Below are the code and all the weights of a small trained network. Each question names an input and a class and asks about switching units off, where a switched-off unit gives its printed mean instead of its output.

import numpy as np


def w(rows, s, z=0):
    codes = np.array(rows[::2]) - 128.0
    scale = np.full(codes.shape[1], s)
    scale[-1] = z or s
    return codes * scale


def f(y):
    return np.maximum(y, 0)


def log_softmax(a):
    a = a - a.max(-1, keepdims=True)
    return a - np.log(np.exp(a).sum(-1, keepdims=True))


def net(x, mask):
    res = np.array(x, float).reshape(1, 4) / 4 @ E
    y = f(res @ A[0][:, :-1].T + A[0][:, -1])
    res = res + np.where(mask, y, B[0][:, -1]) @ B[0][:, :-1]
    return log_softmax(res[-1] @ U[:, :-1].T + U[:, -1])


A, B = {}, {}
E = w([
[118,134,207,64,189,75,158,134,89,52,158,164],'x0',
[213,108,173,134,197,123,93,124,125,188,194,59],'x1',
[106,45,168,119,118,248,126,171,26,117,131,142],'x2',
[37,167,155,172,148,153,108,57,173,55,211,119],'x3',
],0.012)
A[0] = w([
[142,120,156,86,138,107,177,160,102,120,100,125,114],'n1',
[138,186,190,129,181,101,151,57,153,118,209,105,142],'n2',
[102,87,92,89,93,179,144,158,104,133,82,203,162],'n3',
[210,110,226,109,200,108,115,145,96,129,168,105,253],'n4',
[116,186,137,172,206,35,134,121,151,90,126,112,209],'n5',
[85,179,141,149,78,116,166,102,99,100,148,179,188],'n6',
[158,70,134,152,165,163,66,106,138,132,167,61,171],'n7',
[60,158,131,151,72,148,124,104,117,37,123,185,156],'n8',
[138,95,134,139,84,181,121,162,90,162,103,115,230],'n9',
[23,160,162,75,119,150,156,132,111,71,132,171,102],'n10',
[122,223,130,98,135,16,177,133,159,164,120,117,217],'n11',
[103,197,98,135,53,147,129,120,234,97,127,129,111],'n12',
[136,134,91,183,79,147,118,104,154,159,99,89,171],'n13',
[167,146,147,134,93,114,124,124,129,160,132,97,20],'n14',
[162,130,124,96,82,80,136,171,180,148,89,158,221],'n15',
[126,160,92,123,107,91,121,116,170,111,102,151,136],'n16',
[156,220,124,149,183,43,117,92,202,120,155,186,151],'n17',
[140,85,114,89,126,106,137,206,64,124,83,153,166],'n18',
[176,85,142,93,151,163,103,131,92,189,141,121,138],'n19',
[119,104,134,172,118,214,92,101,105,153,112,137,207],'n20',
[108,127,87,176,132,164,88,142,159,200,124,103,71],'n21',
[68,138,161,120,157,253,155,153,89,115,194,131,220],'n22',
[118,77,228,141,166,138,82,122,103,92,180,153,152],'n23',
],0.011,0.0043)
B[0] = w([
[154,140,212,141,116,124,105,194,135,103,70,140,178],'n1',
[160,201,148,137,187,136,99,144,188,141,209,55,230],'n2',
[101,80,122,112,96,116,184,78,88,111,18,250,212],'n3',
[221,26,236,50,179,135,163,115,142,184,213,153,254],'n4',
[87,143,134,83,169,70,93,136,204,160,186,33,220],'n5',
[105,129,175,188,78,130,137,77,166,77,98,66,192],'n6',
[128,106,88,164,153,180,130,133,129,171,206,145,208],'n7',
[47,64,160,193,35,162,159,38,199,41,73,78,222],'n8',
[126,98,94,133,130,162,254,170,75,230,97,177,207],'n9',
[127,22,200,159,142,109,205,94,204,71,53,78,218],'n10',
[197,171,102,73,87,47,39,63,135,135,121,71,229],'n11',
[94,191,88,162,141,48,77,219,96,67,76,158,205],'n12',
[74,169,78,173,71,119,176,146,67,197,124,67,191],'n13',
[106,88,133,109,120,122,194,91,111,155,121,125,150],'n14',
[180,163,69,97,38,126,59,103,69,133,67,77,196],'n15',
[174,140,61,131,121,123,57,100,125,69,69,161,180],'n16',
[112,217,86,63,224,29,34,68,193,167,138,51,237],'n17',
[161,159,192,86,107,145,128,136,66,154,67,197,214],'n18',
[104,143,119,73,184,193,146,210,88,170,159,137,203],'n19',
[35,94,66,196,92,225,118,165,116,187,149,195,196],'n20',
[97,120,113,186,100,141,165,124,63,209,185,44,180],'n21',
[156,27,137,192,125,157,148,136,191,86,181,195,243],'n22',
[183,74,175,186,214,185,86,104,199,37,191,118,225],'n23',
],0.0074,0.018)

▬▬▬

● **TASK OBJECTIVE**
Reproduce the records above in their entirety, unchanged.

● **EXERCISE RESPONSE**
Below are the code and all the weights of a small trained network. Each question names an input and a class and asks about switching units off, where a switched-off unit gives its printed mean instead of its output.

import numpy as np


def w(rows, s, z=0):
    codes = np.array(rows[::2]) - 128.0
    scale = np.full(codes.shape[1], s)
    scale[-1] = z or s
    return codes * scale


def f(y):
    return np.maximum(y, 0)


def log_softmax(a):
    a = a - a.max(-1, keepdims=True)
    return a - np.log(np.exp(a).sum(-1, keepdims=True))


def net(x, mask):
    res = np.array(x, float).reshape(1, 4) / 4 @ E
    y = f(res @ A[0][:, :-1].T + A[0][:, -1])
    res = res + np.where(mask, y, B[0][:, -1]) @ B[0][:, :-1]
    return log_softmax(res[-1] @ U[:, :-1].T + U[:, -1])


A, B = {}, {}
E = w([
[118,134,207,64,189,75,158,134,89,52,158,164],'x0',
[213,108,173,134,197,123,93,124,125,188,194,59],'x1',
[106,45,168,119,118,248,126,171,26,117,131,142],'x2',
[37,167,155,172,148,153,108,57,173,55,211,119],'x3',
],0.012)
A[0] = w([
[142,120,156,86,138,107,177,160,102,120,100,125,114],'n1',
[138,186,190,129,181,101,151,57,153,118,209,105,142],'n2',
[102,87,92,89,93,179,144,158,104,133,82,203,162],'n3',
[210,110,226,109,200,108,115,145,96,129,168,105,253],'n4',
[116,186,137,172,206,35,134,121,151,90,126,112,209],'n5',
[85,179,141,149,78,116,166,102,99,100,148,179,188],'n6',
[158,70,134,152,165,163,66,106,138,132,167,61,171],'n7',
[60,158,131,151,72,148,124,104,117,37,123,185,156],'n8',
[138,95,134,139,84,181,121,162,90,162,103,115,230],'n9',
[23,160,162,75,119,150,156,132,111,71,132,171,102],'n10',
[122,223,130,98,135,16,177,133,159,164,120,117,217],'n11',
[103,197,98,135,53,147,129,120,234,97,127,129,111],'n12',
[136,134,91,183,79,147,118,104,154,159,99,89,171],'n13',
[167,146,147,134,93,114,124,124,129,160,132,97,20],'n14',
[162,130,124,96,82,80,136,171,180,148,89,158,221],'n15',
[126,160,92,123,107,91,121,116,170,111,102,151,136],'n16',
[156,220,124,149,183,43,117,92,202,120,155,186,151],'n17',
[140,85,114,89,126,106,137,206,64,124,83,153,166],'n18',
[176,85,142,93,151,163,103,131,92,189,141,121,138],'n19',
[119,104,134,172,118,214,92,101,105,153,112,137,207],'n20',
[108,127,87,176,132,164,88,142,159,200,124,103,71],'n21',
[68,138,161,120,157,253,155,153,89,115,194,131,220],'n22',
[118,77,228,141,166,138,82,122,103,92,180,153,152],'n23',
],0.011,0.0043)
B[0] = w([
[154,140,212,141,116,124,105,194,135,103,70,140,178],'n1',
[160,201,148,137,187,136,99,144,188,141,209,55,230],'n2',
[101,80,122,112,96,116,184,78,88,111,18,250,212],'n3',
[221,26,236,50,179,135,163,115,142,184,213,153,254],'n4',
[87,143,134,83,169,70,93,136,204,160,186,33,220],'n5',
[105,129,175,188,78,130,137,77,166,77,98,66,192],'n6',
[128,106,88,164,153,180,130,133,129,171,206,145,208],'n7',
[47,64,160,193,35,162,159,38,199,41,73,78,222],'n8',
[126,98,94,133,130,162,254,170,75,230,97,177,207],'n9',
[127,22,200,159,142,109,205,94,204,71,53,78,218],'n10',
[197,171,102,73,87,47,39,63,135,135,121,71,229],'n11',
[94,191,88,162,141,48,77,219,96,67,76,158,205],'n12',
[74,169,78,173,71,119,176,146,67,197,124,67,191],'n13',
[106,88,133,109,120,122,194,91,111,155,121,125,150],'n14',
[180,163,69,97,38,126,59,103,69,133,67,77,196],'n15',
[174,140,61,131,121,123,57,100,125,69,69,161,180],'n16',
[112,217,86,63,224,29,34,68,193,167,138,51,237],'n17',
[161,159,192,86,107,145,128,136,66,154,67,197,214],'n18',
[104,143,119,73,184,193,146,210,88,170,159,137,203],'n19',
[35,94,66,196,92,225,118,165,116,187,149,195,196],'n20',
[97,120,113,186,100,141,165,124,63,209,185,44,180],'n21',
[156,27,137,192,125,157,148,136,191,86,181,195,243],'n22',
[183,74,175,186,214,185,86,104,199,37,191,118,225],'n23',
],0.0074,0.018)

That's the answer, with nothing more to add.